_Task inputs_.
((

Some points, each followed by its number:
[-68 14 -17 41 38 91 -21 -35 -30 -33 -21] 0
[-70 11 24 62 82 1 10 -27 32 3 -35] 1
[63 -7 6 -19 38 -55 75 -27 -26 -34 -20] 2
[127 -13 -6 -30 16 -54 19 19 13 39 -30] 3
[-74 20 -14 34 -4 96 -17 -19 -22 -14 -12] 4
[-64 20 49 39 35 -7 22 -34 -17 -19 -35] 5
[48 11 44 27 39 -57 83 -32 -28 -9 -40] 6
[-61 25 -18 40 -3 127 -21 -25 16 -27 -5] 7
[-66 1 67 -9 32 -54 74 -36 -27 -31 -38] 8
[-66 25 -3 28 -44 127 -25 -8 12 -13 32] 9
[-15 11 28 46 39 -16 51 -27 -26 -27 -32] 10
[-63 16 -15 69 89 127 -21 -34 31 -38 -23] 11
[23 8 34 16 40 -5 3 -8 69 19 -31] 12
[-65 0 -16 0 -11 94 -20 1 14 -14 39] 13
[-41 10 -18 -8 -42 78 -21 27 111 90 32] 14
Which two points above are nearest to each new point by angle, seen from the average point of the numbered points? Their numbers follow each, nearest first.
[-59 -6 -29 -45 -43 -18 -17 8 -19 -8 40] 13 14
[-20 2 56 12 72 -55 27 -24 -12 -9 -41] 8 10
[127 -16 -17 -41 -43 -53 12 40 -28 27 24] 3 2
[-70 14 -12 93 82 123 -4 -31 43 -7 -43] 11 0
[127 -19 -20 -26 -42 -56 2 60 -19 70 49] 3 2
[-61 -5 -20 -31 -32 -27 -21 0 -27 -17 44] 13 8
[-49 3 51 25 59 -52 28 -21 11 -23 -27] 8 5
[-25 1 5 10 58 -26 3 -19 8 -16 -8] 2 8
[33 -14 -19 -31 -45 -54 -20 33 -22 5 22] 3 2
[-64 1 19 -16 -15 -55 -18 -3 -15 -7 -16] 8 5
[104 -19 -21 -27 -45 -56 -2 38 -29 29 -3] 3 2
[-39 -1 1 -22 -42 -56 -22 7 -29 -20 -14] 8 2
[-8 0 -13 6 23 -26 4 -2 15 18 6] 3 2
[-62 4 -17 32 58 81 -18 -21 10 -35 -13] 11 0
[127 -18 -14 -33 -41 -50 -22 50 25 37 15] 3 12
[-66 3 -4 -2 -13 -5 -22 -30 -25 -35 13] 13 4
[-64 7 -10 54 60 27 -6 -25 -29 -39 -37] 0 1
[-33 11 -10 4 -42 45 -22 11 53 42 -10] 14 9
[127 -24 -11 -25 -44 -53 -18 51 -1 13 45] 3 2
[-68 -10 -22 -39 -42 -39 -20 39 -29 -4 70] 13 14
[-59 19 15 28 11 62 -6 -22 43 0 -23] 7 9
[58 -9 -15 -27 -36 13 -20 27 67 15 -1] 3 14
[-10 -2 -12 -21 -44 -30 -23 26 -28 9 66] 3 13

))

Reproduce the data shown above exactly, including every line.

Some points, each followed by its number:
[-68 14 -17 41 38 91 -21 -35 -30 -33 -21] 0
[-70 11 24 62 82 1 10 -27 32 3 -35] 1
[63 -7 6 -19 38 -55 75 -27 -26 -34 -20] 2
[127 -13 -6 -30 16 -54 19 19 13 39 -30] 3
[-74 20 -14 34 -4 96 -17 -19 -22 -14 -12] 4
[-64 20 49 39 35 -7 22 -34 -17 -19 -35] 5
[48 11 44 27 39 -57 83 -32 -28 -9 -40] 6
[-61 25 -18 40 -3 127 -21 -25 16 -27 -5] 7
[-66 1 67 -9 32 -54 74 -36 -27 -31 -38] 8
[-66 25 -3 28 -44 127 -25 -8 12 -13 32] 9
[-15 11 28 46 39 -16 51 -27 -26 -27 -32] 10
[-63 16 -15 69 89 127 -21 -34 31 -38 -23] 11
[23 8 34 16 40 -5 3 -8 69 19 -31] 12
[-65 0 -16 0 -11 94 -20 1 14 -14 39] 13
[-41 10 -18 -8 -42 78 -21 27 111 90 32] 14
Which two points above are nearest to each new point by angle, seen from the average point of the numbered points? Their numbers follow each, nearest first.
[-59 -6 -29 -45 -43 -18 -17 8 -19 -8 40] 13 14
[-20 2 56 12 72 -55 27 -24 -12 -9 -41] 8 10
[127 -16 -17 -41 -43 -53 12 40 -28 27 24] 3 2
[-70 14 -12 93 82 123 -4 -31 43 -7 -43] 11 0
[127 -19 -20 -26 -42 -56 2 60 -19 70 49] 3 2
[-61 -5 -20 -31 -32 -27 -21 0 -27 -17 44] 13 8
[-49 3 51 25 59 -52 28 -21 11 -23 -27] 8 5
[-25 1 5 10 58 -26 3 -19 8 -16 -8] 2 8
[33 -14 -19 -31 -45 -54 -20 33 -22 5 22] 3 2
[-64 1 19 -16 -15 -55 -18 -3 -15 -7 -16] 8 5
[104 -19 -21 -27 -45 -56 -2 38 -29 29 -3] 3 2
[-39 -1 1 -22 -42 -56 -22 7 -29 -20 -14] 8 2
[-8 0 -13 6 23 -26 4 -2 15 18 6] 3 2
[-62 4 -17 32 58 81 -18 -21 10 -35 -13] 11 0
[127 -18 -14 -33 -41 -50 -22 50 25 37 15] 3 12
[-66 3 -4 -2 -13 -5 -22 -30 -25 -35 13] 13 4
[-64 7 -10 54 60 27 -6 -25 -29 -39 -37] 0 1
[-33 11 -10 4 -42 45 -22 11 53 42 -10] 14 9
[127 -24 -11 -25 -44 -53 -18 51 -1 13 45] 3 2
[-68 -10 -22 -39 -42 -39 -20 39 -29 -4 70] 13 14
[-59 19 15 28 11 62 -6 -22 43 0 -23] 7 9
[58 -9 -15 -27 -36 13 -20 27 67 15 -1] 3 14
[-10 -2 -12 -21 -44 -30 -23 26 -28 9 66] 3 13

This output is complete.